* _EXERCISE DIRECTIONS_: In the records that follow, the lines from the one containing "0.26 -0.48 -0.30]" to the one containing "Holes: 1 (3)", inclusive, are to be given again exactly.

Stored data entries
━━━━
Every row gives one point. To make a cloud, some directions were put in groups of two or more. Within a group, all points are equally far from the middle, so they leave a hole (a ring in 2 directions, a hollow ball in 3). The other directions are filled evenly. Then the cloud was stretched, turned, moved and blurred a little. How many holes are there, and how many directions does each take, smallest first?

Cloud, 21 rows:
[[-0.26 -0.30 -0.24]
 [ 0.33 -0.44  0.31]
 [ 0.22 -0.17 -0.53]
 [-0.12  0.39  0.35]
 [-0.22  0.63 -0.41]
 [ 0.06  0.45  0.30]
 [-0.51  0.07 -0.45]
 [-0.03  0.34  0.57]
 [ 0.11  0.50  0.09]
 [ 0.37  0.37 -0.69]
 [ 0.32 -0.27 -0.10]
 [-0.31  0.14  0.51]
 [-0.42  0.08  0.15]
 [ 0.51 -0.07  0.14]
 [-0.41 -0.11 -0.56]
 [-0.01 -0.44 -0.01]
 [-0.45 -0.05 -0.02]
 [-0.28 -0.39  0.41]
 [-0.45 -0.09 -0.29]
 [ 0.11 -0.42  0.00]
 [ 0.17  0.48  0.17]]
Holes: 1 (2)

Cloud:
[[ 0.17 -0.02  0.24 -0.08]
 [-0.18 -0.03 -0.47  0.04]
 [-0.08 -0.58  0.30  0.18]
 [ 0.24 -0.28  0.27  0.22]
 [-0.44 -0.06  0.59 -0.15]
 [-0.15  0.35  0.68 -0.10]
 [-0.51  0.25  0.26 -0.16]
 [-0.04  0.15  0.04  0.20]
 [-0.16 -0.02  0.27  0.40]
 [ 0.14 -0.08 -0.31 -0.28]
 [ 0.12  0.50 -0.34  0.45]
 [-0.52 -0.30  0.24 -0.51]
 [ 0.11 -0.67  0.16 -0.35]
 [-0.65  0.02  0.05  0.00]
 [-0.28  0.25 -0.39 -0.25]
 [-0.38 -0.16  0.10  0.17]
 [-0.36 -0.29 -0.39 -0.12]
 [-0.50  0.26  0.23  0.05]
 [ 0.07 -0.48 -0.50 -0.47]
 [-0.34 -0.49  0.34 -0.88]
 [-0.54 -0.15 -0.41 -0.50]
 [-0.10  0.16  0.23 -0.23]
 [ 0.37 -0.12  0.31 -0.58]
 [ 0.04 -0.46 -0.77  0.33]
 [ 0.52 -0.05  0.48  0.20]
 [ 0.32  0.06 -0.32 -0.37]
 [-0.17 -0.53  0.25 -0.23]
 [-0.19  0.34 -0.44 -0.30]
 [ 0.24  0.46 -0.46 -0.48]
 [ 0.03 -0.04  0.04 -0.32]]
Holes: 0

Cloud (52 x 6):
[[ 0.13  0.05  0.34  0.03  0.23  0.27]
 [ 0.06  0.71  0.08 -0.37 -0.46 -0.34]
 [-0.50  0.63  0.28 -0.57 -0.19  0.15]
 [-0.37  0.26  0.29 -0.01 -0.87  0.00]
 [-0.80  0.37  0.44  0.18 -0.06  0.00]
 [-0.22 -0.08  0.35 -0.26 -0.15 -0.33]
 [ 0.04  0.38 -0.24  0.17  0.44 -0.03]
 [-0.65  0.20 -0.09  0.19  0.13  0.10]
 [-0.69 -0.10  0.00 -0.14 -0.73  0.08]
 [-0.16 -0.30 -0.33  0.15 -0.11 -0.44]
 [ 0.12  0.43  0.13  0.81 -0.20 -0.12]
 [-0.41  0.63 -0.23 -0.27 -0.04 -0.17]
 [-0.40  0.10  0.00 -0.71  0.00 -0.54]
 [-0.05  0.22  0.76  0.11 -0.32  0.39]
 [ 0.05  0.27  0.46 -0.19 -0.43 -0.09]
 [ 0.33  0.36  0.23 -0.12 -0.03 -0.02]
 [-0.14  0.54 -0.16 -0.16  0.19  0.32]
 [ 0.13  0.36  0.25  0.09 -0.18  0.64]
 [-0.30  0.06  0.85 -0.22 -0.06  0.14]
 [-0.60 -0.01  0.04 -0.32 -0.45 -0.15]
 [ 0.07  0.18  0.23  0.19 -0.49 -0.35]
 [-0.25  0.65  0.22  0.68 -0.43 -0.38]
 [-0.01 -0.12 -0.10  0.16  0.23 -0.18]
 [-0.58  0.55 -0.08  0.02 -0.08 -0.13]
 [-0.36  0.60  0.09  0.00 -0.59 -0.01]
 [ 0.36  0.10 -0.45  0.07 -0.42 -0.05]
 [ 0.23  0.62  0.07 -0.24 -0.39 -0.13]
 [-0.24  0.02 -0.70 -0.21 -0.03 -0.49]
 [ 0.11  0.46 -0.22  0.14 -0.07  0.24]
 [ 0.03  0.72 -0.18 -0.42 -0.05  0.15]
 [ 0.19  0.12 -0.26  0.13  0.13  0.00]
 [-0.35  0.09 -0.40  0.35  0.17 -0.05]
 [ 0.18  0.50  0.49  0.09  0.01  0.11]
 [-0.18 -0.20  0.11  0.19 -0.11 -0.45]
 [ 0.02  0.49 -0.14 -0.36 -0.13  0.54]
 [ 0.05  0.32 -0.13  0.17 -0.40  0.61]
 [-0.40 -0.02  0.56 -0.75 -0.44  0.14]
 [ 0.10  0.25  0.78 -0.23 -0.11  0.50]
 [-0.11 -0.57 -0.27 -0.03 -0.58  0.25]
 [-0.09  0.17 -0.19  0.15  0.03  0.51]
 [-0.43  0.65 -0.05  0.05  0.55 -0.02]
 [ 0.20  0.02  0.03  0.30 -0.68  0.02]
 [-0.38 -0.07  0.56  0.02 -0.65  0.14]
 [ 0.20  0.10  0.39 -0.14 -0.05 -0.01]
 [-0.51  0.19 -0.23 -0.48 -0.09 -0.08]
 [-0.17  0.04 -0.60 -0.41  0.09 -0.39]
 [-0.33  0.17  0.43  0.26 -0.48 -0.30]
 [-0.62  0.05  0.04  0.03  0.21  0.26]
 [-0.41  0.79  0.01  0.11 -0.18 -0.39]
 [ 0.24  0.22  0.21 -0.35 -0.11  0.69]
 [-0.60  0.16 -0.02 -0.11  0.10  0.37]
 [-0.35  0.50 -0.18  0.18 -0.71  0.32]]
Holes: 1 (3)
━━━━
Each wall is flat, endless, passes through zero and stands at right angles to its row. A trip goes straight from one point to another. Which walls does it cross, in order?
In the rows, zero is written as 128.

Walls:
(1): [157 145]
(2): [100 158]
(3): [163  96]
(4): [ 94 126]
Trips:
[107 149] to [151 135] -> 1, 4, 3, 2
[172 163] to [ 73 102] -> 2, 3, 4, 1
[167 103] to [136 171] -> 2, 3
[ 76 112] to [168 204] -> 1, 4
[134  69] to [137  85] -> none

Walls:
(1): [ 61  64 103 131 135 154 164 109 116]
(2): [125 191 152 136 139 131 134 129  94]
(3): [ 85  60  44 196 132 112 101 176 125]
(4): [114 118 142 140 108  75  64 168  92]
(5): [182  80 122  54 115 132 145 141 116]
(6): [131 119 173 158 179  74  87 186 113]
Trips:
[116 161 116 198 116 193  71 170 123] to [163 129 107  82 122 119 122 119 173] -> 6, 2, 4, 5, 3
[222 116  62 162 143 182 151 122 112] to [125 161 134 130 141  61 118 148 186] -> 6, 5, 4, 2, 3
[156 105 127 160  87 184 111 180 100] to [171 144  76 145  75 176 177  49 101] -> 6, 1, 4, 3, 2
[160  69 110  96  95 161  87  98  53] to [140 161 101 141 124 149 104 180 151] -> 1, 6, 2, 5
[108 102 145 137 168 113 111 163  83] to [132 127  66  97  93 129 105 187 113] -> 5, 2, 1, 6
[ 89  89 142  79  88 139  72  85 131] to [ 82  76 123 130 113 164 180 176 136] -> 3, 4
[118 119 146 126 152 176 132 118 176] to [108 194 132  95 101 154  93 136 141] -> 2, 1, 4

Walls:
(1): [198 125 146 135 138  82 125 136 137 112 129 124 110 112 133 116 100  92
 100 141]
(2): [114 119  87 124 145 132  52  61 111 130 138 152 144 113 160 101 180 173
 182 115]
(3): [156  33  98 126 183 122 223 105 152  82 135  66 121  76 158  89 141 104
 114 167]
━━━━
* _REPLY TO THE TASK_:
 [-0.33  0.17  0.43  0.26 -0.48 -0.30]
 [-0.62  0.05  0.04  0.03  0.21  0.26]
 [-0.41  0.79  0.01  0.11 -0.18 -0.39]
 [ 0.24  0.22  0.21 -0.35 -0.11  0.69]
 [-0.60  0.16 -0.02 -0.11  0.10  0.37]
 [-0.35  0.50 -0.18  0.18 -0.71  0.32]]
Holes: 1 (3)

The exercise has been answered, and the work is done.